### [Aim of the exercise]
Scan the listing and copy each line where the word "printed" is present.

========================================

Below is a small trained network, with its code and all its weights. Each question gives an input and a class and asks what happens when units are switched off, that is, made to give their printed mean instead of their output.

import numpy as np


def w(rows, s, z=0):
    codes = np.array(rows[::2]) - 128.0
    scale = np.full(codes.shape[1], s)
    scale[-1] = z or s
    return codes * scale


def f(y):
    return np.maximum(y, 0)


def log_softmax(a):
    a = a - a.max(-1, keepdims=True)
    return a - np.log(np.exp(a).sum(-1, keepdims=True))


def net(x, mask):
    res = np.array(x, float).reshape(1, 7) / 4 @ E
    y = f(res @ A[0][:, :-1].T + A[0][:, -1])
    res = res + np.where(mask, y, B[0][:, -1]) @ B[0][:, :-1]
    return log_softmax(res[-1] @ U[:, :-1].T + U[:, -1])


A, B = {}, {}
E = w([
[127,127,128,128,127,127],'x0',
[216,159,160,139,51,123],'x1',
[163,60,91,51,136,64],'x2',
[137,93,8,186,97,148],'x3',
[126,130,126,125,125,129],'x4',
[129,126,130,130,129,128],'x5',
[167,85,140,88,158,231],'x6',
],0.012)
A[0] = w([
[239,145,158,151,60,127,61],'n1',
[116,169,142,186,131,165,82],'n2',
[145,114,170,81,152,194,139],'n3',
[152,81,117,81,123,89,96],'n4',
[184,71,103,80,142,63,115],'n5',
[154,98,138,79,146,90,91],'n6',
[42,150,155,69,196,125,88],'n7',
[138,94,95,138,111,174,125],'n8',
[156,97,138,111,149,200,116],'n9',
[159,104,116,103,142,212,99],'n10',
[45,92,58,140,164,140,84],'n11',
[183,154,145,116,47,117,107],'n12',
[193,167,102,128,94,138,131],'n13',
[124,169,154,189,144,161,81],'n14',
[96,198,165,178,119,194,83],'n15',
[150,97,10,197,74,155,2],'n16',
[138,91,119,110,134,85,106],'n17',
[149,162,230,79,132,115,41],'n18',
[86,157,165,140,122,42,105],'n19',
[82,155,115,150,93,59,114],'n20',
[145,108,132,126,144,180,80],'n21',
[166,117,117,85,114,99,124],'n22',
[118,143,98,184,121,66,113],'n23',
],0.013,0.0059)
B[0] = w([
[109,108,122,192,255,115,238],'n1',
[62,127,84,106,107,178,207],'n2',
[199,188,81,110,102,69,220],'n3',
[77,137,109,114,102,187,193],'n4',
[56,140,96,118,94,204,226],'n5',
[77,115,117,124,79,159,187],'n6',
[127,93,200,190,185,112,231],'n7',
[160,125,161,105,93,89,189],'n8',
[193,193,70,103,128,94,207],'n9',
[180,193,86,94,138,103,209],'n10',
[119,85,166,196,226,110,234],'n11',
[121,107,120,171,206,147,217],'n12',
[105,95,160,178,196,132,197],'n13',
[67,126,84,100,93,197,207],'n14',
[54,123,106,93,83,187,248],'n15',
[158,69,249,117,46,80,254],'n16',
[88,143,94,108,110,175,175],'n17',
[143,46,227,129,69,78,233],'n18',
[209,192,79,79,102,81,232],'n19',
[188,167,53,93,146,98,226],'n20',
[149,169,92,132,121,103,172],'n21',
[73,126,114,134,125,170,180],'n22',
[192,183,96,82,110,116,215],'n23',
],0.0099,0.011)
U = w([
[206,198,63,98,111,95,96],'0',
[42,123,95,115,73,216,104],'1',
[154,75,221,129,66,88,253],'2',
[115,95,135,180,253,130,74],'3',
],0.012,0.0046)

Each question gives the input, the list of numbers given to net, and the class t.
The units are the neurons (one row each of A and B). Each row of codes is followed by its name. A weight is (code - 128) times the scale printed after its matrix; where a second scale follows, it is the last column's (A, B and U).
mask holds one flag per neuron, in row order. A switched-off neuron (its flag False) gives its mean, the last column of its row in B, instead of its output. The means were averaged over made-up inputs and are rounded, as every weight is.
A unit's drop is (log p(t) with every unit on - log p(t) with that unit switched off) / (log p(t) with every unit on - log p(t) with every unit switched off).
The circuit of an input: a set's keep is (log p(t) with only the set's units on - log p(t) with every unit switched off) / (log p(t) with every unit on - log p(t) with every unit switched off). Starting from the 12 units with the biggest drops (on a tie, the unit counted first), units are removed one at a time, each time the one whose removal leaves the highest keep (on an exact tie, the one counted first), for as long as the keep stays at least 0.8.
circuit, biggest first: the units of the circuit, biggest drop first
unit that matters most: the unit with the biggest drop
k most important neurons: the k neurons with the biggest drops, biggest first
drop of u: that unit's drop, to one decimal
input [-1,7,5,0,-7,-4,-5], class 3: circuit, biggest first -> (n1)
input [-6,7,-3,6,-6,-8,-6], class 3: 4 most important neurons -> (n1; n13; n12; n18)
input [-5,-8,-8,-5,-6,2,-4], class 1: 2 most important neurons -> (n15; n14)
input [-5,4,-5,-4,4,8,2], class 1: 2 most important neurons -> (n15; n16)
input [-8,7,1,7,0,3,6], class 2: 3 most important neurons -> (n16; n8; n11)
input [7,7,3,-6,3,7,-3], class 3: 3 most important neurons -> (n1; n12; n16)
input [0,-6,1,7,2,3,-3], class 2: 2 most important neurons -> (n16; n1)
input [-1,-7,-1,-8,-3,1,-3], class 2: 2 most important neurons -> (n18; n1)
input [5,4,4,0,8,0,-1], class 1: 2 most important neurons -> (n11; n5)
input [-8,-4,5,-6,-6,-8,6], class 0: 4 most important neurons -> (n3; n16; n9; n10)
input [2,6,-7,-6,-8,4,-2], class 1: 4 most important neurons -> (n15; n14; n16; n2)
input [4,6,8,-8,1,-1,8], class 0: drop of n7 -> 0.2
input [8,7,-4,0,-4,-6,2], class 3: drop of n1 -> 0.3
input [-6,7,8,-1,3,-3,6], class 1: unit that matters most -> n5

========================================

### [Written answer]
Below is a small trained network, with its code and all its weights. Each question gives an input and a class and asks what happens when units are switched off, that is, made to give their printed mean instead of their output.
The units are the neurons (one row each of A and B). Each row of codes is followed by its name. A weight is (code - 128) times the scale printed after its matrix; where a second scale follows, it is the last column's (A, B and U).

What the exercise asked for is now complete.